(Collected data)
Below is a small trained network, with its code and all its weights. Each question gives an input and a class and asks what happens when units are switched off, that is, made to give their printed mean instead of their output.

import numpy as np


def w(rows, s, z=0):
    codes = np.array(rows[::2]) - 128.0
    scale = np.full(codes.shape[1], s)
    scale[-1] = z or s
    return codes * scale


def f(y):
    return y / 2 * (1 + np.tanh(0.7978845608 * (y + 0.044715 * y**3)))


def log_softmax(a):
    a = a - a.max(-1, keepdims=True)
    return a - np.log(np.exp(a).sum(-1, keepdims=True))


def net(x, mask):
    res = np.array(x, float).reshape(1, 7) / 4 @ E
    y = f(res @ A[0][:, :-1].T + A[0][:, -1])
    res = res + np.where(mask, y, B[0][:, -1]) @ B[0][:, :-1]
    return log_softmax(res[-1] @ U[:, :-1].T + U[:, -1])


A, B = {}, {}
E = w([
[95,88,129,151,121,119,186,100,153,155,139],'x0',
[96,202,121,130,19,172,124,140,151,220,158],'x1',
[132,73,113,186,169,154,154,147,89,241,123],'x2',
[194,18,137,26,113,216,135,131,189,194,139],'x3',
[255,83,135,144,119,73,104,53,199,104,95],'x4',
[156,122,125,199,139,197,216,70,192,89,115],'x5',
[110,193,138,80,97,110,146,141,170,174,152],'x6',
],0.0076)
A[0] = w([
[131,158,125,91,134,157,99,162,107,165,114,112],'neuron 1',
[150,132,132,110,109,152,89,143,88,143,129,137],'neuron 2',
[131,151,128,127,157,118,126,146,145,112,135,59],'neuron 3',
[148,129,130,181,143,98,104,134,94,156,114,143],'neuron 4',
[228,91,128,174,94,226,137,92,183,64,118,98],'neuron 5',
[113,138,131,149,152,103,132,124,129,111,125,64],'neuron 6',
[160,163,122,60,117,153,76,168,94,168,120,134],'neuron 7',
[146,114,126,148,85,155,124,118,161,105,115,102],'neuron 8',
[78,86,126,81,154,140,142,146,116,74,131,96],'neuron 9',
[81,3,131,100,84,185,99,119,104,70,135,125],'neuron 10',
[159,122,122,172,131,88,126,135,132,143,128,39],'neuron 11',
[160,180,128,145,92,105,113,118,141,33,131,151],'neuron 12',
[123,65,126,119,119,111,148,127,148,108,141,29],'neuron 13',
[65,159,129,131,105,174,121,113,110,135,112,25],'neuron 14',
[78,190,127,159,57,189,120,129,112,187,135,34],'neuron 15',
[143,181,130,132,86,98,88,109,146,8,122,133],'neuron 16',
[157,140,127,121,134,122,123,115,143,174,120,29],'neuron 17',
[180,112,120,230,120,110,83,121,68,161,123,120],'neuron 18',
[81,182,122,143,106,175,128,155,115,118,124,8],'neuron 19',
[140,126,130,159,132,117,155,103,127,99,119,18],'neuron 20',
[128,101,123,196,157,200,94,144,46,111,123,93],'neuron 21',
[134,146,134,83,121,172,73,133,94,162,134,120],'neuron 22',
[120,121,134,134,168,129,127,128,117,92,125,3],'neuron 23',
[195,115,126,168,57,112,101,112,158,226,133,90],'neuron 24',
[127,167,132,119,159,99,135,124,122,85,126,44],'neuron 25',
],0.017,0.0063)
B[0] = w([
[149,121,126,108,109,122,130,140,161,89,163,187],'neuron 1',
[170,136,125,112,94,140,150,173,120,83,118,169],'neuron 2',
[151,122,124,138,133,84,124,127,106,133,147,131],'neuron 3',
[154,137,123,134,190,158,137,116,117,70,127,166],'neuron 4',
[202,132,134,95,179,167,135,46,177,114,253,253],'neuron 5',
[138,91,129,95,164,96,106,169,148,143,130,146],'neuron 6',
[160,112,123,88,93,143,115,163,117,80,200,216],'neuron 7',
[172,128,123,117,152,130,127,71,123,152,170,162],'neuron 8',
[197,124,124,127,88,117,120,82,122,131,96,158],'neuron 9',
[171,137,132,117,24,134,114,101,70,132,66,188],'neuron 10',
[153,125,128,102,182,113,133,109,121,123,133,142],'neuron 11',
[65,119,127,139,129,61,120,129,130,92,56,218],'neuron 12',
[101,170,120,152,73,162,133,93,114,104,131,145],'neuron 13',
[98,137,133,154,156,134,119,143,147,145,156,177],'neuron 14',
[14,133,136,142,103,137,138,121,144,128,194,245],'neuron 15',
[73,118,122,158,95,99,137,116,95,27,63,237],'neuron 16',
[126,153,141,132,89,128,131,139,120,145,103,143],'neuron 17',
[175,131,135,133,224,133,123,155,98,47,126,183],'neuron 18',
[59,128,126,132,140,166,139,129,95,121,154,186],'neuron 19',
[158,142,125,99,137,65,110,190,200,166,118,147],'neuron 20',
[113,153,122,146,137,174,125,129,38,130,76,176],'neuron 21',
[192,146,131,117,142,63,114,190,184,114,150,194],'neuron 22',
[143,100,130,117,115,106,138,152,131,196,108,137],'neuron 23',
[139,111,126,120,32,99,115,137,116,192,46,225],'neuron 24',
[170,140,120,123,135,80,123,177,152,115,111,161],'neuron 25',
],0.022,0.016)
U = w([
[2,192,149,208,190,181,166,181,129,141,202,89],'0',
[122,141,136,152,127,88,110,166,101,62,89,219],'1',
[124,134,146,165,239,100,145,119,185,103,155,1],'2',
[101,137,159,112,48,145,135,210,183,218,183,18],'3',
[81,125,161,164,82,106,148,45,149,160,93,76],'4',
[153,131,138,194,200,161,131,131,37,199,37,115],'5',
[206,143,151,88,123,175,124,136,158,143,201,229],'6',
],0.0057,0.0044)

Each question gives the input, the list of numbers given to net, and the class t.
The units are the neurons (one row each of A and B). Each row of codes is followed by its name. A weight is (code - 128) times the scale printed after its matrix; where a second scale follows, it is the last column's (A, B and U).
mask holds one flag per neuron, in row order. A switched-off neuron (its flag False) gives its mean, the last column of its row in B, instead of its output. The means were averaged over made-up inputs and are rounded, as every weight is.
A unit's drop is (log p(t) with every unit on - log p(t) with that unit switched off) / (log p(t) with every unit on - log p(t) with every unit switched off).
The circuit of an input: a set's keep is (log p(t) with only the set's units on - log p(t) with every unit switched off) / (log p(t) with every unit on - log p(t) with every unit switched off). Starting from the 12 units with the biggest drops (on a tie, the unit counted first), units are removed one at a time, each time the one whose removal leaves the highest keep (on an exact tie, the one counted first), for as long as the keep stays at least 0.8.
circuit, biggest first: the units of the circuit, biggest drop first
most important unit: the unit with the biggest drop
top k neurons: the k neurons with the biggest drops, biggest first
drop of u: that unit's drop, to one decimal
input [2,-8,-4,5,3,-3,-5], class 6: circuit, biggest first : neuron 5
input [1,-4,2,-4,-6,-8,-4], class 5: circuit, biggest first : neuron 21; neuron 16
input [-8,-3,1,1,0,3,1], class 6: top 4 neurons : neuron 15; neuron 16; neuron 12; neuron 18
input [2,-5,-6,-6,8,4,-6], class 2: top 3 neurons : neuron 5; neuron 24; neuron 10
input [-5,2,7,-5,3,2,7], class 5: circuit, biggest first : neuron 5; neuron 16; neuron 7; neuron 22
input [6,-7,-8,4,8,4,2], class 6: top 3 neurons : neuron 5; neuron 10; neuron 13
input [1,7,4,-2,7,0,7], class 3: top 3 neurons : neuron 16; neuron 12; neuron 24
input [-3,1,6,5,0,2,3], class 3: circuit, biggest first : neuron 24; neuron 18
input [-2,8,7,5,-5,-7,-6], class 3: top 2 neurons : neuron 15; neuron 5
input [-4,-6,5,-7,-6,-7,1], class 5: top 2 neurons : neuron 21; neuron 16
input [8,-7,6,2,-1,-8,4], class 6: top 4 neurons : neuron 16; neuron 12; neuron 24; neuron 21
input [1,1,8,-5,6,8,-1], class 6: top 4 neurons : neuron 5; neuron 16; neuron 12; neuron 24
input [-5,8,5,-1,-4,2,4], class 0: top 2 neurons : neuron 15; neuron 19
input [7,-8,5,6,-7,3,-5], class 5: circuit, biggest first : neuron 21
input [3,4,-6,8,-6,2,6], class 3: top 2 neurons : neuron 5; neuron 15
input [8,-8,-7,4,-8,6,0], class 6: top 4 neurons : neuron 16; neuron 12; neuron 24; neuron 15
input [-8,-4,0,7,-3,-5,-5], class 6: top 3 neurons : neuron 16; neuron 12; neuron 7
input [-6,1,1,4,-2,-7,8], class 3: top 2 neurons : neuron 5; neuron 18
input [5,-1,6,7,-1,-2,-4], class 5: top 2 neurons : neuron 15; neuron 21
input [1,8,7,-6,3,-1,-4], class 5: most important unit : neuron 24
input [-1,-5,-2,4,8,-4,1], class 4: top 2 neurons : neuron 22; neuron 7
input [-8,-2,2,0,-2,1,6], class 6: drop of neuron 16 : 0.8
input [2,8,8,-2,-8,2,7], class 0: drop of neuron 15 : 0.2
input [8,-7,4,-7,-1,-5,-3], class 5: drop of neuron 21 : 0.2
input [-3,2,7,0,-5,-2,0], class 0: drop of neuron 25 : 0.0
==
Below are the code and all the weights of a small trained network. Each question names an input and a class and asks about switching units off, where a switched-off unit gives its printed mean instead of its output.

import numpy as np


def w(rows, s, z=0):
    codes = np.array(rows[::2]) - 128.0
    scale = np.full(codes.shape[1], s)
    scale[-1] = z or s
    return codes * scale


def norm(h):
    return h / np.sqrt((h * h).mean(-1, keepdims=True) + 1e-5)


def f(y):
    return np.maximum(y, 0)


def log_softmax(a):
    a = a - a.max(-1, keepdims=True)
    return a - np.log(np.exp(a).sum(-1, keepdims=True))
---
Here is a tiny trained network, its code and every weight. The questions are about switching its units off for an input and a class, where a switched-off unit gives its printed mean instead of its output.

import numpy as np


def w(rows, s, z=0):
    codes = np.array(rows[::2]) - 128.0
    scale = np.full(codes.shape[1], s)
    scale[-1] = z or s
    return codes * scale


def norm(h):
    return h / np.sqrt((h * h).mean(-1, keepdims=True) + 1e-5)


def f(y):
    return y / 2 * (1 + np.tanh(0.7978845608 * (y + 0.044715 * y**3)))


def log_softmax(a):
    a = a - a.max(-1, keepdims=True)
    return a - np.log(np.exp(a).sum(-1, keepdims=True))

◆ **EXERCISE PROMPT**
Taking the lines above, repeat exactly those from the line that contains "input [-5,8,5,-1,-4,2,4], class" through the line that contains "input [-3,2,7,0,-5,-2,0], class", and both of those lines as well. Include nothing else.

◆ **ANSWER SECTION**
input [-5,8,5,-1,-4,2,4], class 0: top 2 neurons : neuron 15; neuron 19
input [7,-8,5,6,-7,3,-5], class 5: circuit, biggest first : neuron 21
input [3,4,-6,8,-6,2,6], class 3: top 2 neurons : neuron 5; neuron 15
input [8,-8,-7,4,-8,6,0], class 6: top 4 neurons : neuron 16; neuron 12; neuron 24; neuron 15
input [-8,-4,0,7,-3,-5,-5], class 6: top 3 neurons : neuron 16; neuron 12; neuron 7
input [-6,1,1,4,-2,-7,8], class 3: top 2 neurons : neuron 5; neuron 18
input [5,-1,6,7,-1,-2,-4], class 5: top 2 neurons : neuron 15; neuron 21
input [1,8,7,-6,3,-1,-4], class 5: most important unit : neuron 24
input [-1,-5,-2,4,8,-4,1], class 4: top 2 neurons : neuron 22; neuron 7
input [-8,-2,2,0,-2,1,6], class 6: drop of neuron 16 : 0.8
input [2,8,8,-2,-8,2,7], class 0: drop of neuron 15 : 0.2
input [8,-7,4,-7,-1,-5,-3], class 5: drop of neuron 21 : 0.2
input [-3,2,7,0,-5,-2,0], class 0: drop of neuron 25 : 0.0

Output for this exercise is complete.